Stored dataset items:

In the data rows, the value 128 means zero.
Here are some points:
tensor([161, 173, 074, 184, 056, 176, 140, 119, 110, 101, 155, 164, 149, 076, 129, 101, 179, 097, 120, 163, 066, 169, 158, 162, 148, 114, 104, 096])
tensor([000, 128, 203, 060, 241, 127, 184, 096, 139, 176, 132, 080, 056, 138, 135, 160, 058, 185, 123, 096, 179, 073, 113, 101, 131, 157, 080, 123])
tensor([157, 102, 153, 109, 151, 067, 096, 160, 170, 160, 113, 212, 170, 137, 116, 177, 112, 137, 140, 101, 159, 142, 048, 108, 114, 120, 095, 194])
tensor([131, 136, 098, 138, 065, 183, 114, 099, 078, 098, 115, 081, 136, 097, 138, 060, 187, 120, 151, 171, 095, 173, 116, 145, 130, 193, 151, 088])
tensor([176, 146, 129, 144, 071, 126, 092, 144, 128, 128, 118, 162, 184, 123, 113, 130, 169, 129, 132, 128, 102, 158, 119, 139, 126, 121, 130, 163])
tensor([133, 125, 150, 132, 118, 121, 151, 110, 129, 141, 124, 059, 101, 163, 132, 140, 107, 137, 114, 113, 123, 108, 185, 128, 109, 084, 167, 133])
tensor([132, 150, 021, 147, 000, 220, 125, 060, 024, 041, 145, 000, 071, 071, 142, 051, 255, 000, 067, 255, 000, 223, 255, 238, 215, 220, 135, 026])
tensor([152, 166, 092, 144, 096, 116, 139, 101, 117, 112, 109, 103, 097, 105, 140, 156, 156, 118, 089, 200, 097, 136, 146, 151, 138, 129, 114, 106])
tensor([120, 143, 148, 136, 096, 185, 128, 125, 105, 150, 112, 086, 126, 111, 141, 103, 159, 128, 144, 167, 133, 127, 137, 124, 121, 137, 124, 080])
tensor([132, 160, 115, 130, 068, 208, 105, 111, 113, 108, 115, 075, 117, 113, 169, 084, 164, 088, 103, 208, 099, 187, 128, 168, 151, 170, 123, 083])
tensor([223, 114, 125, 144, 068, 131, 045, 185, 156, 098, 109, 179, 190, 133, 144, 116, 157, 086, 139, 144, 116, 144, 080, 115, 096, 120, 166, 154])
tensor([099, 101, 106, 123, 120, 146, 106, 111, 087, 143, 138, 112, 147, 119, 106, 084, 130, 135, 151, 109, 087, 165, 123, 143, 151, 186, 123, 166])
tensor([159, 156, 062, 139, 041, 114, 116, 125, 179, 143, 152, 159, 143, 110, 141, 085, 186, 094, 100, 202, 111, 219, 122, 151, 135, 137, 122, 107])
tensor([136, 131, 132, 138, 146, 051, 149, 115, 153, 140, 121, 182, 127, 125, 117, 160, 107, 129, 123, 101, 150, 111, 117, 106, 122, 117, 131, 129])
tensor([066, 103, 122, 114, 193, 066, 178, 081, 111, 157, 129, 153, 110, 135, 094, 176, 081, 172, 136, 075, 146, 093, 128, 107, 132, 144, 094, 128])
tensor([125, 128, 149, 129, 104, 151, 077, 130, 105, 135, 114, 180, 188, 134, 092, 157, 136, 093, 168, 094, 102, 119, 068, 125, 112, 134, 104, 187])
tensor([191, 140, 101, 152, 108, 033, 068, 177, 182, 082, 095, 255, 187, 115, 115, 199, 166, 057, 162, 078, 172, 118, 053, 119, 120, 045, 114, 161])
tensor([070, 094, 188, 049, 215, 090, 142, 140, 120, 121, 115, 121, 111, 117, 095, 174, 104, 164, 147, 102, 168, 086, 082, 110, 140, 131, 068, 154])
tensor([016, 100, 140, 084, 224, 080, 221, 046, 079, 167, 138, 063, 053, 127, 093, 165, 065, 192, 133, 096, 137, 080, 166, 113, 151, 171, 087, 103])
tensor([184, 098, 098, 159, 110, 183, 087, 180, 124, 073, 174, 168, 169, 099, 146, 116, 132, 094, 125, 120, 079, 121, 114, 119, 102, 080, 165, 163])
tensor([236, 116, 103, 150, 061, 098, 057, 174, 181, 135, 132, 246, 214, 121, 139, 140, 159, 087, 126, 143, 112, 199, 050, 136, 113, 119, 107, 193])
tensor([085, 121, 117, 127, 094, 188, 135, 113, 096, 142, 108, 064, 153, 179, 109, 101, 137, 091, 132, 105, 125, 095, 187, 112, 095, 151, 160, 109])
tensor([028, 120, 114, 095, 141, 132, 195, 064, 072, 145, 132, 000, 034, 123, 111, 101, 114, 134, 097, 177, 076, 116, 212, 136, 161, 182, 109, 096])
tensor([104, 126, 164, 100, 213, 126, 144, 130, 155, 162, 154, 158, 123, 149, 118, 125, 062, 181, 145, 080, 169, 101, 093, 109, 119, 122, 115, 131])
tensor([255, 216, 006, 214, 000, 213, 030, 200, 155, 081, 139, 250, 255, 108, 151, 052, 255, 005, 114, 230, 075, 252, 117, 190, 120, 126, 148, 115])
tensor([079, 107, 159, 129, 206, 059, 165, 125, 138, 181, 083, 171, 135, 156, 100, 155, 067, 166, 189, 024, 208, 072, 095, 058, 100, 096, 117, 136])
tensor([082, 079, 190, 100, 254, 105, 165, 144, 117, 142, 099, 101, 098, 169, 108, 178, 056, 222, 168, 036, 218, 064, 109, 102, 128, 108, 136, 149])
tensor([099, 108, 149, 093, 219, 046, 148, 142, 164, 191, 076, 156, 140, 197, 099, 174, 064, 163, 147, 047, 224, 083, 093, 065, 098, 110, 131, 167])
tensor([070, 124, 191, 079, 155, 093, 131, 142, 154, 153, 134, 146, 132, 153, 104, 154, 119, 161, 123, 080, 165, 087, 133, 106, 104, 096, 120, 155])
tensor([138, 151, 147, 129, 169, 128, 120, 125, 145, 096, 132, 202, 114, 096, 157, 151, 093, 147, 143, 107, 147, 113, 064, 117, 135, 136, 109, 109])
tensor([085, 112, 114, 106, 163, 132, 215, 071, 053, 122, 131, 014, 078, 113, 097, 112, 126, 172, 115, 153, 110, 116, 227, 148, 171, 129, 107, 079])
tensor([179, 116, 147, 148, 114, 095, 062, 173, 158, 097, 084, 255, 213, 141, 120, 188, 141, 111, 172, 044, 169, 083, 057, 099, 084, 061, 146, 173])
tensor([255, 161, 039, 237, 000, 105, 041, 212, 224, 081, 159, 255, 250, 085, 165, 117, 197, 006, 113, 148, 070, 204, 085, 134, 102, 046, 151, 173])
tensor([000, 129, 157, 053, 225, 080, 222, 063, 127, 204, 129, 034, 036, 141, 108, 126, 072, 214, 123, 133, 197, 120, 152, 114, 151, 163, 092, 090])
tensor([026, 069, 191, 057, 217, 107, 183, 073, 092, 190, 121, 009, 066, 141, 103, 152, 057, 198, 131, 127, 137, 113, 138, 123, 153, 189, 091, 140])
tensor([213, 123, 133, 160, 113, 117, 082, 174, 177, 129, 133, 207, 179, 134, 152, 139, 124, 122, 129, 109, 132, 137, 082, 117, 096, 090, 152, 170])
tensor([118, 120, 222, 110, 255, 000, 138, 171, 217, 184, 105, 255, 135, 170, 113, 238, 034, 239, 160, 000, 248, 019, 055, 068, 082, 001, 120, 219])
tensor([118, 097, 142, 112, 133, 087, 135, 116, 117, 128, 114, 049, 072, 120, 127, 172, 118, 124, 101, 189, 107, 112, 152, 123, 136, 135, 136, 131])
tensor([108, 118, 153, 132, 220, 089, 142, 168, 167, 127, 144, 255, 175, 150, 104, 174, 063, 142, 180, 000, 175, 031, 092, 069, 076, 050, 121, 182])
tensor([179, 109, 134, 120, 079, 150, 080, 157, 112, 101, 117, 080, 141, 133, 138, 099, 153, 103, 126, 173, 092, 145, 128, 130, 126, 160, 154, 121])
tensor([031, 128, 158, 097, 150, 093, 170, 086, 134, 171, 130, 093, 098, 147, 113, 143, 110, 171, 125, 098, 149, 072, 169, 102, 119, 153, 123, 108])
tensor([165, 147, 104, 175, 093, 155, 118, 146, 167, 135, 169, 169, 155, 136, 153, 077, 116, 107, 119, 108, 115, 154, 137, 112, 095, 129, 165, 120])
tensor([118, 096, 171, 090, 149, 121, 106, 143, 119, 129, 100, 065, 115, 148, 124, 120, 111, 143, 144, 134, 137, 094, 116, 110, 120, 151, 147, 128])
tensor([046, 110, 161, 115, 198, 113, 206, 087, 106, 156, 142, 027, 043, 122, 130, 121, 061, 174, 107, 124, 128, 089, 206, 120, 164, 131, 126, 097])
tensor([179, 137, 125, 150, 056, 157, 041, 155, 125, 116, 107, 227, 224, 125, 102, 158, 173, 060, 166, 105, 084, 146, 055, 134, 104, 114, 107, 196])
tensor([204, 150, 107, 148, 116, 110, 070, 192, 202, 105, 156, 255, 202, 096, 150, 130, 157, 137, 134, 121, 152, 171, 039, 132, 124, 091, 112, 169])
tensor([138, 096, 169, 118, 213, 024, 157, 143, 117, 161, 082, 197, 159, 170, 076, 166, 063, 176, 191, 018, 190, 084, 087, 076, 096, 096, 105, 183])
tensor([054, 136, 144, 091, 130, 161, 141, 107, 141, 130, 139, 041, 068, 138, 141, 126, 130, 108, 105, 185, 123, 089, 149, 121, 110, 149, 136, 089])
tensor([101, 118, 130, 114, 131, 111, 102, 171, 177, 132, 115, 140, 127, 130, 147, 128, 153, 112, 123, 122, 165, 131, 110, 110, 124, 121, 138, 145])
tensor([000, 131, 168, 066, 175, 232, 197, 068, 084, 138, 131, 000, 007, 132, 156, 083, 106, 139, 099, 194, 144, 094, 207, 138, 159, 207, 136, 031])
tensor([103, 113, 134, 120, 207, 070, 167, 124, 120, 119, 107, 149, 098, 124, 112, 161, 100, 157, 162, 083, 166, 094, 103, 106, 129, 086, 115, 130])
tensor([195, 157, 040, 149, 066, 184, 109, 133, 106, 097, 126, 140, 176, 109, 133, 106, 195, 067, 103, 198, 084, 207, 120, 172, 150, 166, 101, 113])
tensor([059, 120, 203, 079, 157, 094, 126, 142, 161, 149, 134, 135, 126, 161, 102, 160, 123, 162, 128, 077, 177, 085, 130, 103, 099, 099, 132, 157])
tensor([201, 139, 107, 142, 134, 110, 081, 183, 187, 108, 146, 255, 184, 097, 153, 129, 141, 141, 132, 120, 154, 176, 050, 128, 130, 100, 120, 163])
tensor([006, 140, 176, 079, 193, 141, 159, 094, 143, 169, 140, 084, 068, 128, 135, 158, 091, 169, 111, 118, 148, 099, 117, 116, 139, 162, 090, 123])
tensor([220, 135, 077, 180, 109, 058, 088, 179, 175, 090, 113, 255, 178, 114, 135, 154, 154, 080, 156, 093, 144, 134, 056, 112, 100, 051, 138, 162])
tensor([004, 118, 150, 079, 218, 097, 206, 072, 092, 163, 125, 027, 040, 140, 103, 143, 070, 166, 123, 115, 137, 073, 186, 108, 145, 144, 103, 113])
10 more points follow, each with its number after it:
tensor([178, 099, 122, 131, 120, 052, 100, 155, 170, 121, 115, 157, 126, 116, 134, 186, 132, 107, 118, 167, 129, 122, 095, 118, 111, 100, 133, 157]) 0
tensor([067, 128, 119, 108, 153, 100, 173, 093, 110, 151, 138, 073, 078, 131, 104, 143, 117, 132, 108, 130, 104, 110, 161, 115, 123, 125, 119, 135]) 1
tensor([140, 109, 107, 139, 137, 162, 150, 099, 097, 094, 152, 041, 056, 117, 150, 072, 100, 140, 112, 191, 108, 159, 152, 148, 151, 162, 173, 075]) 2
tensor([131, 087, 177, 098, 190, 047, 112, 151, 175, 174, 115, 217, 163, 148, 107, 198, 082, 169, 151, 063, 177, 118, 038, 090, 107, 107, 091, 209]) 3
tensor([245, 133, 118, 174, 044, 100, 023, 203, 181, 071, 100, 255, 255, 124, 136, 195, 191, 059, 169, 071, 151, 112, 035, 111, 072, 050, 154, 189]) 4
tensor([193, 157, 104, 126, 099, 142, 085, 151, 115, 102, 139, 192, 171, 113, 118, 093, 172, 097, 132, 171, 102, 174, 079, 143, 120, 150, 104, 131]) 5
tensor([191, 109, 157, 133, 168, 100, 094, 188, 186, 140, 148, 214, 181, 159, 128, 145, 112, 168, 143, 076, 181, 123, 074, 112, 101, 082, 138, 183]) 6
tensor([029, 086, 177, 083, 255, 051, 193, 113, 134, 170, 074, 127, 097, 223, 102, 206, 037, 161, 178, 000, 251, 010, 110, 051, 086, 107, 131, 142]) 7
tensor([090, 132, 160, 104, 144, 107, 140, 104, 104, 158, 110, 087, 124, 137, 099, 134, 123, 174, 136, 111, 133, 109, 145, 128, 139, 133, 105, 142]) 8
tensor([129, 130, 106, 122, 134, 150, 122, 136, 130, 122, 149, 134, 130, 097, 143, 095, 145, 161, 113, 153, 122, 170, 115, 150, 160, 156, 107, 119]) 9
Which of these numbered points is nearest to each point below, ignoring the 2 directions in which the first points spread most? Its number follows each.
tensor([145, 118, 124, 132, 182, 070, 131, 158, 162, 127, 079, 229, 175, 196, 118, 189, 094, 083, 174, 002, 214, 064, 088, 070, 077, 090, 139, 156]) > 7
tensor([200, 155, 069, 183, 028, 165, 075, 147, 110, 079, 115, 151, 187, 115, 131, 095, 221, 093, 136, 164, 088, 186, 134, 179, 145, 112, 150, 128]) > 8
tensor([148, 141, 112, 119, 147, 131, 115, 152, 153, 123, 151, 178, 146, 102, 143, 108, 141, 159, 119, 138, 133, 169, 092, 139, 151, 128, 109, 133]) > 9
tensor([157, 094, 140, 107, 116, 093, 098, 132, 146, 152, 123, 149, 169, 133, 114, 152, 127, 131, 129, 136, 118, 166, 077, 128, 127, 143, 100, 179]) > 3
tensor([025, 084, 193, 033, 251, 112, 182, 101, 068, 135, 113, 049, 068, 128, 087, 155, 077, 185, 140, 113, 155, 076, 126, 119, 165, 160, 069, 128]) > 5
tensor([253, 124, 092, 167, 052, 068, 050, 191, 194, 084, 127, 225, 173, 107, 149, 178, 178, 057, 111, 178, 101, 157, 070, 127, 097, 080, 149, 179]) > 0
tensor([176, 133, 072, 160, 096, 133, 114, 142, 125, 106, 099, 168, 167, 177, 138, 136, 148, 038, 141, 091, 137, 129, 134, 116, 096, 121, 148, 128]) > 7
tensor([130, 131, 155, 123, 133, 096, 113, 136, 135, 147, 111, 163, 162, 136, 107, 154, 127, 160, 144, 093, 140, 116, 109, 114, 126, 107, 111, 168]) > 8
tensor([255, 114, 100, 179, 133, 086, 073, 186, 196, 088, 145, 255, 167, 116, 163, 124, 099, 103, 152, 103, 160, 161, 032, 110, 090, 064, 175, 154]) > 2
tensor([166, 107, 119, 120, 077, 131, 101, 121, 123, 140, 138, 106, 157, 117, 124, 125, 151, 112, 114, 185, 075, 200, 119, 157, 142, 173, 107, 166]) > 3
tensor([042, 133, 121, 091, 160, 102, 187, 090, 135, 178, 141, 079, 072, 139, 128, 104, 108, 172, 109, 156, 169, 153, 147, 128, 154, 167, 109, 086]) > 9
tensor([026, 109, 158, 086, 220, 087, 201, 091, 108, 164, 112, 057, 053, 149, 104, 148, 070, 158, 127, 099, 145, 068, 162, 097, 131, 127, 104, 128]) > 1
tensor([032, 118, 134, 108, 201, 134, 205, 069, 075, 158, 136, 032, 040, 104, 126, 105, 063, 174, 119, 136, 116, 105, 183, 127, 179, 182, 097, 073]) > 9
tensor([060, 131, 106, 127, 179, 113, 189, 074, 100, 142, 164, 080, 044, 130, 108, 113, 104, 132, 119, 135, 118, 126, 167, 137, 146, 139, 113, 094]) > 1
tensor([207, 145, 079, 194, 042, 131, 113, 149, 161, 103, 160, 169, 151, 085, 155, 106, 163, 072, 101, 170, 065, 177, 163, 147, 132, 096, 141, 124]) > 1
tensor([255, 091, 076, 186, 096, 118, 070, 192, 134, 070, 134, 190, 172, 117, 151, 127, 143, 095, 126, 148, 102, 182, 081, 147, 116, 079, 178, 171]) > 2
tensor([162, 138, 129, 109, 106, 118, 103, 153, 125, 137, 125, 221, 211, 113, 083, 098, 147, 135, 178, 110, 138, 157, 071, 131, 124, 127, 091, 154]) > 5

• **Task objective**
Please return the lines above that run from the line containing "126, 148, 115])" to the line containing "110, 131, 167])", inclusive, exactly and with no other lines.

• **Response area**
tensor([255, 216, 006, 214, 000, 213, 030, 200, 155, 081, 139, 250, 255, 108, 151, 052, 255, 005, 114, 230, 075, 252, 117, 190, 120, 126, 148, 115])
tensor([079, 107, 159, 129, 206, 059, 165, 125, 138, 181, 083, 171, 135, 156, 100, 155, 067, 166, 189, 024, 208, 072, 095, 058, 100, 096, 117, 136])
tensor([082, 079, 190, 100, 254, 105, 165, 144, 117, 142, 099, 101, 098, 169, 108, 178, 056, 222, 168, 036, 218, 064, 109, 102, 128, 108, 136, 149])
tensor([099, 108, 149, 093, 219, 046, 148, 142, 164, 191, 076, 156, 140, 197, 099, 174, 064, 163, 147, 047, 224, 083, 093, 065, 098, 110, 131, 167])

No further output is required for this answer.